== ABOUT THIS TASK ==
Return every entry in full, with no alterations.

######

Each row of a before or after table is a point. One or more steps were done to the points. Then noise was added and the rows were shuffled. The steps act on columns, c1 being the first. Name the steps. A step turns or swaps two columns, mirrors them in a line or flattens them onto one, adds a multiple of one to another, or multiplies or shifts one. Angles are multiples of 10 degrees, from the lower column toward the higher: turns from -170 to 170, lines from 10 to 170 but not 90. Use the fewest steps. Two steps may share a column if one is a turn and the other turns, adds or multiplies; they go together, in the order done. Otherwise the lowest column goes first.
In the rows, zero is written as 100.

Before (8 x 3)
141  144  108
71  51  121
88  120  134
59  67  124
89  115  126
141  80  83
65  82  86
109  98  104
After (8 x 3)
108  117  104
71  70  121
90  134  128
89  139  134
142  100  83
59  88  124
141  162  109
65  103  88
Steps: shift c2 by 20

Before (11 x 8)
81  106  103  97  102  112  101  99
91  90  110  108  102  104  102  98
99  116  106  103  108  114  105  104
99  104  106  95  77  111  104  110
96  101  108  106  101  97  86  94
96  101  105  95  85  113  90  87
104  95  104  100  107  91  105  91
107  90  97  101  105  105  86  97
80  111  108  102  97  96  100  110
109  97  80  102  97  111  102  92
98  119  103  62  107  108  103  133
After (11 x 8)
97  90  87  6  108  109  84  69
96  90  95  115  102  98  108  108
91  109  92  120  102  104  107  105
99  100  91  87  78  111  95  93
80  93  89  106  98  95  92  93
99  93  92  108  109  115  85  99
108  102  122  105  96  112  103  99
97  91  99  88  85  112  107  115
81  97  98  92  101  112  94  102
106  96  104  101  106  105  117  102
104  106  100  101  107  90  101  110
Steps: turn c2 and c7 by -130 degrees; turn c3 and c8 by 160 degrees; multiply c4 by 2.5

Before (9 x 11)
113  131  66  86  94  74  94  66  116  106  71
83  140  58  90  90  72  113  109  74  131  86
107  9  54  85  91  68  94  91  118  106  96
94  125  94  119  90  73  92  84  35  100  100
93  85  83  195  126  60  113  108  71  102  98
116  135  82  91  89  77  110  107  98  146  100
120  100  60  98  154  67  91  103  128  109  88
121  74  76  84  117  85  99  106  132  104  53
116  111  100  105  130  70  191  99  111  110  75
After (9 x 11)
115  130  68  84  94  73  35  65  116  106  71
83  140  58  90  91  74  53  108  74  133  85
117  135  80  92  90  78  49  108  101  148  101
106  6  55  87  91  68  34  90  119  105  95
93  86  82  196  128  58  53  108  73  103  99
92  125  93  118  88  72  31  84  36  100  101
121  77  75  82  118  84  38  108  133  105  52
116  111  101  105  130  73  131  102  112  110  75
119  97  59  99  154  67  31  104  130  110  88
Steps: shift c7 by -60

Before (8 x 18)
117  94  110  124  94  103  101  129  129  120  54  123  69  102  94  48  82  102
133  89  53  91  124  116  82  125  120  147  108  137  78  102  71  74  106  110
90  90  72  152  99  98  140  95  114  145  96  127  116  85  105  77  48  88
163  113  123  119  106  87  85  90  160  145  106  139  97  61  70  52  75  63
85  73  124  112  112  72  109  82  55  68  77  90  120  56  89  136  112  136
60  81  100  53  67  75  155  120  113  75  56  95  99  93  95  109  110  132
51  19  137  109  102  64  134  86  104  61  97  83  125  103  79  104  139  123
50  98  132  100  94  72  113  105  88  80  90  74  122  86  73  79  141  109
After (8 x 18)
60  80  97  34  62  72  155  122  111  70  108  96  98  102  98  110  111  129
52  29  136  102  84  66  136  89  106  63  93  82  124  144  76  104  138  126
49  88  129  92  75  71  113  104  90  79  94  74  123  86  72  75  142  113
91  83  75  130  123  100  143  96  116  146  58  125  113  90  106  77  48  85
160  91  120  119  114  88  83  85  158  147  91  139  97  62  70  48  75  63
133  91  51  101  119  113  81  122  122  147  112  140  80  108  71  71  108  110
117  92  111  80  103  101  97  125  130  122  53  119  69  106  94  52  82  100
84  54  124  90  108  73  111  81  57  70  75  91  122  77  89  135  113  138
Steps: turn c2 and c14 by -30 degrees; turn c4 and c11 by -50 degrees; add -0.5 times c17 to c5

Before (14 x 32)
115  103  108  82  64  85  118  136  73  106  60  110  83  109  79  88  89  86  102  93  126  70  111  120  129  88  77  136  109  94  109  92
98  102  94  74  110  73  113  80  141  88  68  114  79  129  76  126  90  79  66  84  145  103  120  74  102  98  98  99  69  112  55  74
138  78  83  98  101  121  99  69  130  69  87  82  104  86  69  78  115  92  131  109  100  116  113  116  83  115  81  80  117  102  106  63
139  78  75  54  87  84  136  96  136  129  58  94  127  129  86  88  103  75  117  107  92  124  87  110  96  94  90  97  92  96  105  70
148  97  117  116  105  82  137  126  98  91  61  113  75  86  98  108  100  99  128  107  112  115  102  84  133  102  119  90  89  84  74  126
109  99  90  82  124  104  83  103  90  79  127  104  72  90  85  131  128  90  91  108  148  128  119  90  71  127  106  145  85  102  85  108
126  82  77  106  103  79  85  92  100  127  97  88  74  103  37  118  104  107  68  109  97  63  75  83  81  119  119  122  80  114  101  126
106  88  127  90  81  61  120  98  104  118  89  77  117  101  52  125  95  128  124  132  136  100  110  120  68  101  99  89  130  101  97  76
90  68  144  83  96  124  116  124  94  127  62  120  92  88  45  87  87  99  84  88  87  83  102  63  124  104  80  111  73  102  106  105
126  72  129  119  73  112  78  96  77  113  127  57  74  89  97  121  123  134  126  78  113  120  132  67  114  94  135  110  87  112  107  79
94  49  78  94  99  111  114  118  80  74  123  82  113  85  71  104  79  132  92  142  99  121  93  89  118  98  113  99  120  81  84  117
131  76  107  118  114  63  91  93  120  90  98  54  84  128  85  83  112  106  104  115  115  95  134  66  71  109  120  88  131  74  116  112
125  72  112  101  98  90  123  79  131  120  106  67  126  125  76  109  116  135  120  128  135  74  88  106  132  107  76  126  112  62  107  70
125  42  103  89  95  71  128  122  119  109  99  65  75  116  98  143  132  121  72  114  94  80  131  104  68  105  93  114  134  62  103  99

######

== SOLUTION TO THIS TASK ==
Each row of a before or after table is a point. One or more steps were done to the points. Then noise was added and the rows were shuffled. The steps act on columns, c1 being the first. Name the steps. A step turns or swaps two columns, mirrors them in a line or flattens them onto one, adds a multiple of one to another, or multiplies or shifts one. Angles are multiples of 10 degrees, from the lower column toward the higher: turns from -170 to 170, lines from 10 to 170 but not 90. Use the fewest steps. Two steps may share a column if one is a turn and the other turns, adds or multiplies; they go together, in the order done. Otherwise the lowest column goes first.
In the rows, zero is written as 100.

Before (8 x 3)
141  144  108
71  51  121
88  120  134
59  67  124
89  115  126
141  80  83
65  82  86
109  98  104
After (8 x 3)
108  117  104
71  70  121
90  134  128
89  139  134
142  100  83
59  88  124
141  162  109
65  103  88
Steps: shift c2 by 20

Before (11 x 8)
81  106  103  97  102  112  101  99
91  90  110  108  102  104  102  98
99  116  106  103  108  114  105  104
99  104  106  95  77  111  104  110
96  101  108  106  101  97  86  94
96  101  105  95  85  113  90  87
104  95  104  100  107  91  105  91
107  90  97  101  105  105  86  97
80  111  108  102  97  96  100  110
109  97  80  102  97  111  102  92
98  119  103  62  107  108  103  133
After (11 x 8)
97  90  87  6  108  109  84  69
96  90  95  115  102  98  108  108
91  109  92  120  102  104  107  105
99  100  91  87  78  111  95  93
80  93  89  106  98  95  92  93
99  93  92  108  109  115  85  99
108  102  122  105  96  112  103  99
97  91  99  88  85  112  107  115
81  97  98  92  101  112  94  102
106  96  104  101  106  105  117  102
104  106  100  101  107  90  101  110
Steps: turn c2 and c7 by -130 degrees; turn c3 and c8 by 160 degrees; multiply c4 by 2.5

Before (9 x 11)
113  131  66  86  94  74  94  66  116  106  71
83  140  58  90  90  72  113  109  74  131  86
107  9  54  85  91  68  94  91  118  106  96
94  125  94  119  90  73  92  84  35  100  100
93  85  83  195  126  60  113  108  71  102  98
116  135  82  91  89  77  110  107  98  146  100
120  100  60  98  154  67  91  103  128  109  88
121  74  76  84  117  85  99  106  132  104  53
116  111  100  105  130  70  191  99  111  110  75
After (9 x 11)
115  130  68  84  94  73  35  65  116  106  71
83  140  58  90  91  74  53  108  74  133  85
117  135  80  92  90  78  49  108  101  148  101
106  6  55  87  91  68  34  90  119  105  95
93  86  82  196  128  58  53  108  73  103  99
92  125  93  118  88  72  31  84  36  100  101
121  77  75  82  118  84  38  108  133  105  52
116  111  101  105  130  73  131  102  112  110  75
119  97  59  99  154  67  31  104  130  110  88
Steps: shift c7 by -60

Before (8 x 18)
117  94  110  124  94  103  101  129  129  120  54  123  69  102  94  48  82  102
133  89  53  91  124  116  82  125  120  147  108  137  78  102  71  74  106  110
90  90  72  152  99  98  140  95  114  145  96  127  116  85  105  77  48  88
163  113  123  119  106  87  85  90  160  145  106  139  97  61  70  52  75  63
85  73  124  112  112  72  109  82  55  68  77  90  120  56  89  136  112  136
60  81  100  53  67  75  155  120  113  75  56  95  99  93  95  109  110  132
51  19  137  109  102  64  134  86  104  61  97  83  125  103  79  104  139  123
50  98  132  100  94  72  113  105  88  80  90  74  122  86  73  79  141  109
After (8 x 18)
60  80  97  34  62  72  155  122  111  70  108  96  98  102  98  110  111  129
52  29  136  102  84  66  136  89  106  63  93  82  124  144  76  104  138  126
49  88  129  92  75  71  113  104  90  79  94  74  123  86  72  75  142  113
91  83  75  130  123  100  143  96  116  146  58  125  113  90  106  77  48  85
160  91  120  119  114  88  83  85  158  147  91  139  97  62  70  48  75  63
133  91  51  101  119  113  81  122  122  147  112  140  80  108  71  71  108  110
117  92  111  80  103  101  97  125  130  122  53  119  69  106  94  52  82  100
84  54  124  90  108  73  111  81  57  70  75  91  122  77  89  135  113  138
Steps: turn c2 and c14 by -30 degrees; turn c4 and c11 by -50 degrees; add -0.5 times c17 to c5

Before (14 x 32)
115  103  108  82  64  85  118  136  73  106  60  110  83  109  79  88  89  86  102  93  126  70  111  120  129  88  77  136  109  94  109  92
98  102  94  74  110  73  113  80  141  88  68  114  79  129  76  126  90  79  66  84  145  103  120  74  102  98  98  99  69  112  55  74
138  78  83  98  101  121  99  69  130  69  87  82  104  86  69  78  115  92  131  109  100  116  113  116  83  115  81  80  117  102  106  63
139  78  75  54  87  84  136  96  136  129  58  94  127  129  86  88  103  75  117  107  92  124  87  110  96  94  90  97  92  96  105  70
148  97  117  116  105  82  137  126  98  91  61  113  75  86  98  108  100  99  128  107  112  115  102  84  133  102  119  90  89  84  74  126
109  99  90  82  124  104  83  103  90  79  127  104  72  90  85  131  128  90  91  108  148  128  119  90  71  127  106  145  85  102  85  108
126  82  77  106  103  79  85  92  100  127  97  88  74  103  37  118  104  107  68  109  97  63  75  83  81  119  119  122  80  114  101  126
106  88  127  90  81  61  120  98  104  118  89  77  117  101  52  125  95  128  124  132  136  100  110  120  68  101  99  89  130  101  97  76
90  68  144  83  96  124  116  124  94  127  62  120  92  88  45  87  87  99  84  88  87  83  102  63  124  104  80  111  73  102  106  105
126  72  129  119  73  112  78  96  77  113  127  57  74  89  97  121  123  134  126  78  113  120  132  67  114  94  135  110  87  112  107  79
94  49  78  94  99  111  114  118  80  74  123  82  113  85  71  104  79  132  92  142  99  121  93  89  118  98  113  99  120  81  84  117
131  76  107  118  114  63  91  93  120  90  98  54  84  128  85  83  112  106  104  115  115  95  134  66  71  109  120  88  131  74  116  112
125  72  112  101  98  90  123  79  131  120  106  67  126  125  76  109  116  135  120  128  135  74  88  106  132  107  76  126  112  62  107  70
125  42  103  89  95  71  128  122  119  109  99  65  75  116  98  143  132  121  72  114  94  80  131  104  68  105  93  114  134  62  103  99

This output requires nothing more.